WHAT THE EXERCISE ASKS -
Would you please copy the part of the material below that opens with the line containing "16 -21 -20]" and closes with the line containing "-16 -28 -45]"? Copy it exactly, and only it.

INPUT MATERIAL -
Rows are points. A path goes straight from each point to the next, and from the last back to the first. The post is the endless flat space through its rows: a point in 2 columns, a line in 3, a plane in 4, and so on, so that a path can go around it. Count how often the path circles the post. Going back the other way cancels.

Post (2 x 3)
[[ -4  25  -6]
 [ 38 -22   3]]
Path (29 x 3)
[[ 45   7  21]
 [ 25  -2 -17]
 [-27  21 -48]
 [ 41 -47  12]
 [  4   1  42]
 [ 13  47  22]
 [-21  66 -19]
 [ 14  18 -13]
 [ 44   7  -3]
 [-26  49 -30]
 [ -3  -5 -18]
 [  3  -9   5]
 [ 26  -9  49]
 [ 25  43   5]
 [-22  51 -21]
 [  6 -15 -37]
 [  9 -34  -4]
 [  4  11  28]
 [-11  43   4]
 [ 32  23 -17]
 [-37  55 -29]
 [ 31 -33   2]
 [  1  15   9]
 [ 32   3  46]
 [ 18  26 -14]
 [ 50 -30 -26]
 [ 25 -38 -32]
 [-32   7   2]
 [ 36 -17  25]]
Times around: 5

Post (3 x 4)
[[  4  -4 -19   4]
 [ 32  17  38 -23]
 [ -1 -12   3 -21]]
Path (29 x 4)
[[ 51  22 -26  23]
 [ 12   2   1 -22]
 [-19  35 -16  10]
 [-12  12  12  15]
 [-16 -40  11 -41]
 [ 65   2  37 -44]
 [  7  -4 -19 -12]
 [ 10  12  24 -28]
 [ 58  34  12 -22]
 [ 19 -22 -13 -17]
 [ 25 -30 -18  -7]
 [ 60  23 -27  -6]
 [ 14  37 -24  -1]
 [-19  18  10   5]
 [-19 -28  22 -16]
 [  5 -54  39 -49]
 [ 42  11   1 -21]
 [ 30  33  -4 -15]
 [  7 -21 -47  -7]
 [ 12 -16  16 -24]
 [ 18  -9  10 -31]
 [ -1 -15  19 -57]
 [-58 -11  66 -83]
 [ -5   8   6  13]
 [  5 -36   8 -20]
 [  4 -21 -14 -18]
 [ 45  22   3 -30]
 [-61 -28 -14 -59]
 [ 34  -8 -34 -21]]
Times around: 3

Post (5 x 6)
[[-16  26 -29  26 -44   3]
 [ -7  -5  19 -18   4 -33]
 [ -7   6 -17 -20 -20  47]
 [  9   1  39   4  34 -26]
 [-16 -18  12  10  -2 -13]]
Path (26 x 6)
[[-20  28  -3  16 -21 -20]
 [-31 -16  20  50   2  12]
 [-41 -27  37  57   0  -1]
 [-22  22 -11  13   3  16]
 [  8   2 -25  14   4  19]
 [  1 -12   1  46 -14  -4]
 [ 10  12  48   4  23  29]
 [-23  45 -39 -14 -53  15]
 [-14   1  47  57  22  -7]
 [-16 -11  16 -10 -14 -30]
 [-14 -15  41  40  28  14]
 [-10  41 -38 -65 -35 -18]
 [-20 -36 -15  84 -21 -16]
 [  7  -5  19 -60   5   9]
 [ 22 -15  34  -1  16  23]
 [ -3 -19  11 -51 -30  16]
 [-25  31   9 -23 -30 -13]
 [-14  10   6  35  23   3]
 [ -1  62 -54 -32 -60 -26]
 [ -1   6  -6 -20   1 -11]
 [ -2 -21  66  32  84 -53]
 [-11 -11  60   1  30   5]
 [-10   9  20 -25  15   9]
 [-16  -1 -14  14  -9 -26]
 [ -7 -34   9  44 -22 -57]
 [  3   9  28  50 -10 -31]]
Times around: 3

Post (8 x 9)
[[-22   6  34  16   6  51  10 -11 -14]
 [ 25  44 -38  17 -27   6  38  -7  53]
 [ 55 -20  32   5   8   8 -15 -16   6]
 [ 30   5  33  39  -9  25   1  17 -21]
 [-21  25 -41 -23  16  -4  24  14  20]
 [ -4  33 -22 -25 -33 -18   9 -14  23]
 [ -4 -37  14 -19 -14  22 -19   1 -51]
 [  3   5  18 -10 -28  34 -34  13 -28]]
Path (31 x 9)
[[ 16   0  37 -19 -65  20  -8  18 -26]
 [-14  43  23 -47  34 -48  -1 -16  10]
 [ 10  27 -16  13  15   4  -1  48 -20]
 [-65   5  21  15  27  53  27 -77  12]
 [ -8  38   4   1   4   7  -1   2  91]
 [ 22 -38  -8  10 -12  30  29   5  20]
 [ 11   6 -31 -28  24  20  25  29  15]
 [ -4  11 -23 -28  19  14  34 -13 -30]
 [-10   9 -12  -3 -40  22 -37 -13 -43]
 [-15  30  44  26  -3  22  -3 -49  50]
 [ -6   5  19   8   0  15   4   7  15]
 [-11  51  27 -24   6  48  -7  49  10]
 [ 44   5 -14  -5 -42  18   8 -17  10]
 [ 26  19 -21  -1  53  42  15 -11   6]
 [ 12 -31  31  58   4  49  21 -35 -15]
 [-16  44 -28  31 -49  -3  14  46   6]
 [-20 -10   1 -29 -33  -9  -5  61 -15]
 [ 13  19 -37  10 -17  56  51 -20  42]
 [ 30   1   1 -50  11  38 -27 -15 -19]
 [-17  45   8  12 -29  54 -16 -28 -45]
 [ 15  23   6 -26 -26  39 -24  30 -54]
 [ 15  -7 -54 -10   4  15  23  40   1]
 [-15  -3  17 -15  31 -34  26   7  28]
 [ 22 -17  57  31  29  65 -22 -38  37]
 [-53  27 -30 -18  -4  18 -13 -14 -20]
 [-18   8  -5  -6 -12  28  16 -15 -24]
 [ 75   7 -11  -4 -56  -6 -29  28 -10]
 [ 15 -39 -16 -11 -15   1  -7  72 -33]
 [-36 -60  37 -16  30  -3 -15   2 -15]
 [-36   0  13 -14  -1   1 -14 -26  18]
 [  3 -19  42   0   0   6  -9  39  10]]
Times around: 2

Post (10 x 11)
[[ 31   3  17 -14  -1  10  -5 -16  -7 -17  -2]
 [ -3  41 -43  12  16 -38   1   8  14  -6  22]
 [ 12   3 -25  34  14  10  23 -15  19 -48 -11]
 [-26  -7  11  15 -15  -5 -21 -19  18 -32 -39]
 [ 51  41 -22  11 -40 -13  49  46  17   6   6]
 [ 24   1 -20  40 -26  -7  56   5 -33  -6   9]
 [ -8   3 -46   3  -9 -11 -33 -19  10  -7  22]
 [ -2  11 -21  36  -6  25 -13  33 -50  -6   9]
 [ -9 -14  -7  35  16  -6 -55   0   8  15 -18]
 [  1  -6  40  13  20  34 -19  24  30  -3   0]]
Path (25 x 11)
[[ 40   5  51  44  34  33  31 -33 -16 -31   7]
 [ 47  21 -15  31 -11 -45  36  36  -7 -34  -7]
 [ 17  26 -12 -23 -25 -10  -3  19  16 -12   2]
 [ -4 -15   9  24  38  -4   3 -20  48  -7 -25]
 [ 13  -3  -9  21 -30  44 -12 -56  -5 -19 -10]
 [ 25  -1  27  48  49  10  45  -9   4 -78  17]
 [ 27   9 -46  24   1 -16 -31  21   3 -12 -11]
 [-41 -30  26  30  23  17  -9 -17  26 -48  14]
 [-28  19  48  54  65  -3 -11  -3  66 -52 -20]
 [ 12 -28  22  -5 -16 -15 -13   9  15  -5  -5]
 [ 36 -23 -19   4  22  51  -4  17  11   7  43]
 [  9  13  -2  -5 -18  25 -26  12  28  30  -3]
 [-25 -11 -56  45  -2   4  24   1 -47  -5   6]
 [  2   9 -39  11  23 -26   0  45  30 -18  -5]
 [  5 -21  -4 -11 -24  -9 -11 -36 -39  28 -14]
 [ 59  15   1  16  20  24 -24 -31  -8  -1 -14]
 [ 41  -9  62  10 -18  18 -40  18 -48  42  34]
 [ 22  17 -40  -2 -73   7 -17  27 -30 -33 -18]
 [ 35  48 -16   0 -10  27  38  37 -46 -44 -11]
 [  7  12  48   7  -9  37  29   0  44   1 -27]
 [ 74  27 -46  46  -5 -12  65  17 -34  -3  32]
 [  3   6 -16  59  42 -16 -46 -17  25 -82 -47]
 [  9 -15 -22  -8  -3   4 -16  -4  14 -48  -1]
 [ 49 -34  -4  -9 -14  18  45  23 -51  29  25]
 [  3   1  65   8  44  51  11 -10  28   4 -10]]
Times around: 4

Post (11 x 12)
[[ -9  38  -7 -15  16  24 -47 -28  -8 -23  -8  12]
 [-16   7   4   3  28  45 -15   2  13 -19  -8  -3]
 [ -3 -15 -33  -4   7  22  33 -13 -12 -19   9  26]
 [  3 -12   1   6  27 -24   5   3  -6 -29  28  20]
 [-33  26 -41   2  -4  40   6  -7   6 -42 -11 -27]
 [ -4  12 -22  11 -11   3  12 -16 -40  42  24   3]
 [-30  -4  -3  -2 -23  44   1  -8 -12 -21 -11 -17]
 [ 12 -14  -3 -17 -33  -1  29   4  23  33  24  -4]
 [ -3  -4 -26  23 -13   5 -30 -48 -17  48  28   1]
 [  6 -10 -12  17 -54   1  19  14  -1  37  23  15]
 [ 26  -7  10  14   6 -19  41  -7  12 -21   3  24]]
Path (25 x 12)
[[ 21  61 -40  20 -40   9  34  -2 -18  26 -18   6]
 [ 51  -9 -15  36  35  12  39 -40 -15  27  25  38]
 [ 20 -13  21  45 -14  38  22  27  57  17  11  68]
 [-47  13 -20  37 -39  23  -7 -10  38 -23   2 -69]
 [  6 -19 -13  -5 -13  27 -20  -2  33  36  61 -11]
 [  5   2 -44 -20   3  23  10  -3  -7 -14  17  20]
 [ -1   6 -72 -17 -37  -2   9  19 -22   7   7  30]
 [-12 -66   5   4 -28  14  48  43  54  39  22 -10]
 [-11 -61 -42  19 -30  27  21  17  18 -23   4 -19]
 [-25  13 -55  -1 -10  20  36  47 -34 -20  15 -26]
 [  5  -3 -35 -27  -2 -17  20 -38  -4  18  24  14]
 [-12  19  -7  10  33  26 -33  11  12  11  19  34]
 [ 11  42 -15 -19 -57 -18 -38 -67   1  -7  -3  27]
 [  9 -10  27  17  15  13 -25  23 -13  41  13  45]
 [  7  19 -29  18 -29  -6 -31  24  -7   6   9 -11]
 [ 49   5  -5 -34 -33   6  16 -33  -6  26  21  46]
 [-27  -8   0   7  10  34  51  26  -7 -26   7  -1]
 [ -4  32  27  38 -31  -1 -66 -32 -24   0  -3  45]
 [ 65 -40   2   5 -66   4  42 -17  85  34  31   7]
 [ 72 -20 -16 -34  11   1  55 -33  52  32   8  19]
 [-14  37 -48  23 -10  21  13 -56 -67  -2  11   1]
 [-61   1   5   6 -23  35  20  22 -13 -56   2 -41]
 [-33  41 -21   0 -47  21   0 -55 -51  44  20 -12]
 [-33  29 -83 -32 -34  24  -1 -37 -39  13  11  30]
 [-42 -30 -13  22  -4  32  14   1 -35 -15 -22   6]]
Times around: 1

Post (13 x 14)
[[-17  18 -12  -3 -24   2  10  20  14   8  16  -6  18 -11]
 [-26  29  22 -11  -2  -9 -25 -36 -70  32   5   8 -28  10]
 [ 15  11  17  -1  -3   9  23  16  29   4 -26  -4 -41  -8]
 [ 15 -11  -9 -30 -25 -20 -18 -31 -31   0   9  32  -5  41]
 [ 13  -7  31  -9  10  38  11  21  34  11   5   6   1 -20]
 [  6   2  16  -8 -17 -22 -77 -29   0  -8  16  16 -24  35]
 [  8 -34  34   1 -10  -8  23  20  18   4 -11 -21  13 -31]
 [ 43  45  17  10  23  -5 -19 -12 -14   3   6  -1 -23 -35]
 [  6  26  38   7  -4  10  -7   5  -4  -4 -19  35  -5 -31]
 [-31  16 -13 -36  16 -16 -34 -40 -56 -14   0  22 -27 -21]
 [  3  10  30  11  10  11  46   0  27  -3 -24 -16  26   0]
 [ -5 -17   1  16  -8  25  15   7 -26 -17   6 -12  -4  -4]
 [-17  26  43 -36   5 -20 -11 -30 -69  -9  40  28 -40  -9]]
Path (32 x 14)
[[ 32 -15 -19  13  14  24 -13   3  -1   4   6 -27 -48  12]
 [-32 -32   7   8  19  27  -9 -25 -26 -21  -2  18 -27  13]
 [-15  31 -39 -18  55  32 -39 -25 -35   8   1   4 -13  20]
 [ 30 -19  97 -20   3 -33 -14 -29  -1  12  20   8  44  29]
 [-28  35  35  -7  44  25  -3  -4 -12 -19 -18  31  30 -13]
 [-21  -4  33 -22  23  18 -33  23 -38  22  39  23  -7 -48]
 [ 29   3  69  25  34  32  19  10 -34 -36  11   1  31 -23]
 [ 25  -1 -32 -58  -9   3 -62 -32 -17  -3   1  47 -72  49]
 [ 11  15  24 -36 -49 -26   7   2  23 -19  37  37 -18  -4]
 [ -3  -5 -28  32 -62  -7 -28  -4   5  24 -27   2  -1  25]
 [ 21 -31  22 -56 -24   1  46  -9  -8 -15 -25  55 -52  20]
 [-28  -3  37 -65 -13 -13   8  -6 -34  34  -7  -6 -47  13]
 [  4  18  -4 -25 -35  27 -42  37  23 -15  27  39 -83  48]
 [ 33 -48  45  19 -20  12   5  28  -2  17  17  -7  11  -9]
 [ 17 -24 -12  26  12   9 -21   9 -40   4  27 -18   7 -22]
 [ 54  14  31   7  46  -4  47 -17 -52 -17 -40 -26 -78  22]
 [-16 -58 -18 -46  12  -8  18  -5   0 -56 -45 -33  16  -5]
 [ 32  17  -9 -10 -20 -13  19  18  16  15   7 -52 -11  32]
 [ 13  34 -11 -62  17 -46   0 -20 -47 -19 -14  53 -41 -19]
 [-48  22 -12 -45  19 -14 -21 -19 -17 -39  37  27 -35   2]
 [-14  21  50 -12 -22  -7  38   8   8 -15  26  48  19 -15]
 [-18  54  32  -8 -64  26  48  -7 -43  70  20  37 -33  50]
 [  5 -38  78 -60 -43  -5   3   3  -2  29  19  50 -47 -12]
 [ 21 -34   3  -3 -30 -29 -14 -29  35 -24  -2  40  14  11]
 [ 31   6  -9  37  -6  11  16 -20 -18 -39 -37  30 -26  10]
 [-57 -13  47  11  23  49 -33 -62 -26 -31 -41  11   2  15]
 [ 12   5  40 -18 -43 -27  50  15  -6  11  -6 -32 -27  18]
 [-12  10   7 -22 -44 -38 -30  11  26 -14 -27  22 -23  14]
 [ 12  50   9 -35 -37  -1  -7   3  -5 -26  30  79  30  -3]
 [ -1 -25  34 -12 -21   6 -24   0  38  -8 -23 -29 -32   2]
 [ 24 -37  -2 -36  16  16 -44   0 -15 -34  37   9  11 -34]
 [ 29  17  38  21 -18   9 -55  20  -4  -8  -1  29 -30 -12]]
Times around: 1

COMPLETED TASK -
[[-20  28  -3  16 -21 -20]
 [-31 -16  20  50   2  12]
 [-41 -27  37  57   0  -1]
 [-22  22 -11  13   3  16]
 [  8   2 -25  14   4  19]
 [  1 -12   1  46 -14  -4]
 [ 10  12  48   4  23  29]
 [-23  45 -39 -14 -53  15]
 [-14   1  47  57  22  -7]
 [-16 -11  16 -10 -14 -30]
 [-14 -15  41  40  28  14]
 [-10  41 -38 -65 -35 -18]
 [-20 -36 -15  84 -21 -16]
 [  7  -5  19 -60   5   9]
 [ 22 -15  34  -1  16  23]
 [ -3 -19  11 -51 -30  16]
 [-25  31   9 -23 -30 -13]
 [-14  10   6  35  23   3]
 [ -1  62 -54 -32 -60 -26]
 [ -1   6  -6 -20   1 -11]
 [ -2 -21  66  32  84 -53]
 [-11 -11  60   1  30   5]
 [-10   9  20 -25  15   9]
 [-16  -1 -14  14  -9 -26]
 [ -7 -34   9  44 -22 -57]
 [  3   9  28  50 -10 -31]]
Times around: 3

Post (8 x 9)
[[-22   6  34  16   6  51  10 -11 -14]
 [ 25  44 -38  17 -27   6  38  -7  53]
 [ 55 -20  32   5   8   8 -15 -16   6]
 [ 30   5  33  39  -9  25   1  17 -21]
 [-21  25 -41 -23  16  -4  24  14  20]
 [ -4  33 -22 -25 -33 -18   9 -14  23]
 [ -4 -37  14 -19 -14  22 -19   1 -51]
 [  3   5  18 -10 -28  34 -34  13 -28]]
Path (31 x 9)
[[ 16   0  37 -19 -65  20  -8  18 -26]
 [-14  43  23 -47  34 -48  -1 -16  10]
 [ 10  27 -16  13  15   4  -1  48 -20]
 [-65   5  21  15  27  53  27 -77  12]
 [ -8  38   4   1   4   7  -1   2  91]
 [ 22 -38  -8  10 -12  30  29   5  20]
 [ 11   6 -31 -28  24  20  25  29  15]
 [ -4  11 -23 -28  19  14  34 -13 -30]
 [-10   9 -12  -3 -40  22 -37 -13 -43]
 [-15  30  44  26  -3  22  -3 -49  50]
 [ -6   5  19   8   0  15   4   7  15]
 [-11  51  27 -24   6  48  -7  49  10]
 [ 44   5 -14  -5 -42  18   8 -17  10]
 [ 26  19 -21  -1  53  42  15 -11   6]
 [ 12 -31  31  58   4  49  21 -35 -15]
 [-16  44 -28  31 -49  -3  14  46   6]
 [-20 -10   1 -29 -33  -9  -5  61 -15]
 [ 13  19 -37  10 -17  56  51 -20  42]
 [ 30   1   1 -50  11  38 -27 -15 -19]
 [-17  45   8  12 -29  54 -16 -28 -45]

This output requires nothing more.